● **WORK ORDER**: Where the listing below reaches the line containing "-45 -22 17 -6 21 -1 -24 1 31 1 5 60", start writing out lines exactly, and stop once the line containing "22 -11 -11 -22" has been written.

---+---

Each row of a before or after table is a point. The points were changed in one or more steps. Then noise was added and the rows were shuffled. The steps act on columns, c1 being the first. Write out the steps. A step turns or swaps two columns, mirrors them in a line or flattens them onto one, adds a multiple of one to another, or multiplies or shifts one. Angles are multiples of 10 degrees, from the lower column toward the higher: turns from -170 to 170, lines from 10 to 170 but not 90. Use the fewest steps. Two steps may share a column if one is a turn and the other turns, adds or multiplies; they go together, in the order done. Otherwise the lowest column goes first.

Before:
-31 -14

33 -14

21 -41

-4 49

-29 11

-8 59

12 59

-33 7

-23 4
After:
-6 -21

-52 21

-49 6

9 -33

-9 -32

23 28

43 14

-18 -29

-60 5
Steps: turn c1 and c2 by 80 degrees

Before, 8 rows:
35 -35 -23 13 16 -23

-20 42 -11 -21 2 -60

4 29 14 -35 0 -8

-7 -53 16 -17 -29 -4

16 10 0 36 -10 -57

-24 -3 -17 -30 0 -40

-18 37 -13 -21 -22 -19

-11 28 35 17 -3 16
After:
-5 29 15 -33 3 -9

28 38 -14 -20 -1 -19

-4 11 2 35 18 -57

10 44 -10 -21 -16 -61

16 -3 -16 -31 -21 -40

27 -54 17 -19 13 -5

-33 -35 -22 11 16 -24

10 30 34 17 -6 17
Steps: turn c1 and c5 by 130 degrees

Before (9 x 12):
20 -24 17 14 -3 13 28 -5 12 -6 7 -9

4 31 -31 45 18 1 1 -17 3 36 1 -12

14 -7 -4 -27 15 -10 -4 -21 13 -11 -5 6

-4 56 34 5 12 -37 -23 -1 52 3 -40 -35

-27 -25 -12 -38 17 -3 0 -44 16 -17 -22 -8

-7 27 -11 -6 29 -13 16 -15 -27 -15 24 -7

2 -17 -23 12 -60 28 -9 -12 -3 -2 -8 4

-26 -32 4 -2 51 -20 -3 14 25 45 18 -1

-45 -22 17 -6 21 -1 -24 1 31 1 5 60
After:
-7 26 -11 -6 29 -13 17 -13 24 -14 -27 -6

15 -6 -4 -27 16 -10 -3 -21 -5 -11 12 5

-26 -24 -14 -37 17 -3 0 -45 -21 -17 17 -8

4 31 -31 44 18 2 1 -18 0 35 3 -12

19 -24 17 13 -2 13 28 -5 6 -6 12 -10

-4 56 35 5 11 -38 -24 0 -40 3 51 -35

-45 -22 17 -5 22 -2 -23 0 5 2 30 60

-25 -30 4 -3 52 -20 -3 14 18 45 24 -2

2 -18 -22 13 -59 29 -8 -11 -8 -2 -4 4
Steps: swap c9 and c11

Before (8 x 20):
18 -2 -7 16 -23 15 2 -6 6 5 -17 5 -2 12 -1 37 -13 -24 -15 4

22 -11 -11 -22 -22 15 -17 8 14 27 5 -60 12 -53 4 -13 -4 -20 19 8

-5 -7 -13 13 49 12 -15 3 3 -4 -3 4 -26 -4 -17 -8 -4 17 -8 1

3 -4 25 15 -21 7 -12 8 33 -10 1 -18 -25 9 -7 25 5 50 14 4

1 1 -2 1 -4 14 -2 -6 15 -4 16 -1 19 -1 9 -9 -8 -10 1 2

-10 -3 -13 -11 26 6 -18 13 7 7 -28 6 -18 7 -6 4 1 -22 -10 -25

10 -20 47 10 -10 14 -3 0 12 -1 17 9 49 13 -19 -7 -9 -25 -14 -20

-10 -37 -15 15 -8 -16 -17 1 23 30 -3 -2 -14 10 31 0 -25 -10 -6 -1
After:
8 -3 -14 13 21 12 -15 -2 4 -4 -3 4 52 -4 -16 -8 -4 17 -8 1

34 -13 -15 14 -15 -16 -17 10 23 30 -4 -3 6 10 31 0 -25 -10 -6 -1

9 -16 47 10 24 14 -3 13 12 -1 17 9 -44 13 -19 -7 -10 -25 -14 -21

-1 4 -2 1 8 15 -2 5 15 -4 16 -1 -17 -1 9 -9 -8 -10 1 2

8 -5 -13 -11 8 5 -17 -14 7 7 -28 6 30 7 -6 4 1 -22 -10 -25

-10 -8 -7 16 -18 15 2 14 6 5 -17 5 -14 12 -1 37 -13 -24 -15 5

-5 -23 -11 -22 -9 15 -17 9 15 27 5 -60 -23 -53 4 -13 -4 -20 19 8

1 -9 25 15 -32 7 -12 -2 33 -10 1 -18 6 9 -7 25 5 50 14 5
Steps: turn c1 and c2 by 130 degrees; turn c2 and c8 by 140 degrees; mirror c5 and c13 in the line at 20 degrees

Before (8 x 64):
-10 -8 37 4 -6 15 4 2 -8 -11 -36 -13 -11 21 4 -9 -47 23 5 -11 -21 14 -6
 3 -4 6 4 -2 -5 -5 -34 -2 6 -21 5 -38 -7 9 0 -27 -17 -17 8 -43 -4 -2 -28
 11 17 -30 18 -25 -1 -38 -12 -29 10 -15 -20 29 5 39 13 -21

-4 -21 27 -15 8 -38 -25 21 22 -1 10 -20 8 31 -17 41 -31 22 -13 2 13 8 6
 -13 -15 -3 48 7 4 7 -10 25 -33 -11 12 19 3 -15 0 -22 3 -12 -20 -8 -4 -2
 13 26 2 -9 10 -4 0 -52 9 18 -21 1 -6 12 -36 -19 6 6

-4 17 8 32 -2 23 2 -5 24 18 -23 8 -31 3 -16 15 -26 -37 10 -25 11 11 8 7
 25 47 -15 -18 4 20 36 -18 9 20 -5 38 31 -3 4 30 4 33 40 -4 -6 21 7 16
 33 18 -31 16 23 -14 23 -21 0 3 8 -5 27 -6 20 -7

-10 -3 27 -2 33 8 30 -6 5 24 -14 -35 -27 -27 -4 33 -3 23 -2 -5 -3 39 6 4
 -7 10 30 15 -1 -25 -23 7 35 0 1 -1 9 -2 2 -5 -3 -48 -2 26 5 -23 -11 -19
 4 9 34 -39 -5 -37 -10 -14 24 -7 -21 -38 12 -16 9 16

-38 4 -7 14 -16 -35 -30 -13 13 2 -14 -7 28 18 18 20 4 19 -18 -6 17 0 8
 -11 -2 -1 -4 -19 3 -27 -25 -4 16 27 -5 -7 -2 5 -10 0 -5 22 -12 17 -23 3
 20 -45 -4 7 12 20 21 -14 -14 1 8 3 33 -32 -3 15 5 -6

-3 -18 17 0 17 -9 2 -2 -31 13 -2 18 10 -14 9 -29 37 60 -29 -3 -4 8 -40
 20 -1 14 -11 28 -18 -31 -24 -3 4 7 -29 -25 -26 19 -7 8 -10 -1 37 -7 14
 58 49 7 16 -10 17 5 10 14 -9 -13 -1 9 3 -24 -1 -1 -29 -15

-6 30 18 -25 20 -13 -20 -6 -10 9 5 26 -15 -21 5 -17 -18 22 -7 -2 23 25
 30 10 -48 8 31 -1 12 2 20 22 32 23 21 -5 -12 15 15 2 14 -5 32 -16 36 16
 -5 -11 0 25 20 19 7 12 18 8 -1 -37 -23 28 2 14 19 12

-1 5 -14 -58 10 -1 2 -6 2 -20 33 -3 -11 -28 -23 -5 -17 -6 -17 -13 34 45
 -22 7 -11 -13 -3 -10 -13 35 7 -8 -20 -14 -6 -53 -12 -7 -40 -9 37 -56
 -13 1 19 12 2 -12 -30 -16 37 -5 20 15 -11 -27 -4 16 2 -10 -27 16 -28
 -27
After, 8 rows:
-2 -17 15 0 18 -9 1 -2 -31 12 -2 19 10 -13 9 -28 38 60 -30 -3 -4 8 -39
 21 2 15 -10 46 -17 -32 -24 -4 4 7 -29 -25 -24 18 -7 8 -11 -1 35 -8 14
 59 49 7 16 -10 17 5 11 14 -9 -12 0 9 3 -25 -3 -1 -30 -16

-39 3 -9 14 -15 -35 -31 -13 15 2 -14 -7 27 18 16 20 5 19 -18 -7 14 1 7
 -12 3 0 -4 -26 2 -26 -26 -4 18 27 -4 -7 -2 5 -10 0 -5 21 -14 18 -23 4
 19 -46 -3 7 13 22 19 -13 -13 0 7 4 33 -33 -3 14 4 -7

-1 5 -13 -59 11 -2 1 -7 2 -18 33 -4 -11 -29 -23 -5 -17 -8 -17 -13 36 45
 -21 7 11 -13 -2 -13 -14 35 7 -8 -13 -14 -6 -53 -12 -8 -41 -9 36 -55 -13
 1 20 12 3 -12 -30 -17 37 -5 19 15 -10 -26 -4 16 1 -12 -27 16 -28 -27

-10 -5 26 -5 32 8 29 -6 6 23 -16 -34 -26 -27 -3 33 -2 23 -3 -6 -8 38 6 3
 8 9 31 -20 -1 -24 -24 7 35 -1 -1 -1 9 -2 2 -6 -2 -48 0 26 4 -22 -11 -19
 3 10 34 -38 -4 -36 -9 -16 22 -7 -20 -39 12 -16 10 16

-4 -22 26 -13 6 -38 -25 20 21 0 9 -21 8 32 -17 42 -30 21 -12 2 19 8 6
 -14 16 -3 48 -11 4 7 -10 25 -31 -10 11 19 3 -15 0 -22 4 -12 -20 -9 -5
 -1 12 25 3 -9 9 -4 0 -52 10 18 -21 1 -8 12 -37 -19 7 6

-9 -7 37 4 -6 15 5 2 -9 -11 -37 -14 -12 20 5 -9 -48 21 6 -11 -22 14 -7 3
 4 5 3 -16 -5 -6 -35 -4 2 -21 6 -38 -8 9 1 -27 -17 -18 8 -43 -4 -2 -31
 12 18 -29 20 -26 -1 -38 -12 -30 11 -16 -20 30 4 39 12 -21

-7 31 19 -25 21 -14 -19 -6 -11 8 5 26 -16 -21 5 -16 -18 22 -6 0 19 26 30
 11 48 8 32 25 11 2 21 21 35 22 20 -6 -10 15 13 1 14 -6 32 -16 37 18 -5
 -12 0 25 21 18 8 11 19 8 -2 -35 -23 28 2 14 18 10

-3 17 9 32 -2 24 3 -5 24 17 -23 9 -32 4 -16 16 -27 -37 10 -25 9 11 8 7
 -25 47 -14 -11 4 22 36 -18 12 20 -4 37 32 -3 3 31 5 34 40 -5 -5 20 6 16
 33 18 -30 16 24 -15 23 -20 -1 4 8 -4 27 -6 20 -8
Steps: add 1 times c12 to c28; turn c21 and c33 by 10 degrees; multiply c25 by -1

---+---

● **OUTPUT OF THE TASK**:
-45 -22 17 -6 21 -1 -24 1 31 1 5 60
After:
-7 26 -11 -6 29 -13 17 -13 24 -14 -27 -6

15 -6 -4 -27 16 -10 -3 -21 -5 -11 12 5

-26 -24 -14 -37 17 -3 0 -45 -21 -17 17 -8

4 31 -31 44 18 2 1 -18 0 35 3 -12

19 -24 17 13 -2 13 28 -5 6 -6 12 -10

-4 56 35 5 11 -38 -24 0 -40 3 51 -35

-45 -22 17 -5 22 -2 -23 0 5 2 30 60

-25 -30 4 -3 52 -20 -3 14 18 45 24 -2

2 -18 -22 13 -59 29 -8 -11 -8 -2 -4 4
Steps: swap c9 and c11

Before (8 x 20):
18 -2 -7 16 -23 15 2 -6 6 5 -17 5 -2 12 -1 37 -13 -24 -15 4

22 -11 -11 -22 -22 15 -17 8 14 27 5 -60 12 -53 4 -13 -4 -20 19 8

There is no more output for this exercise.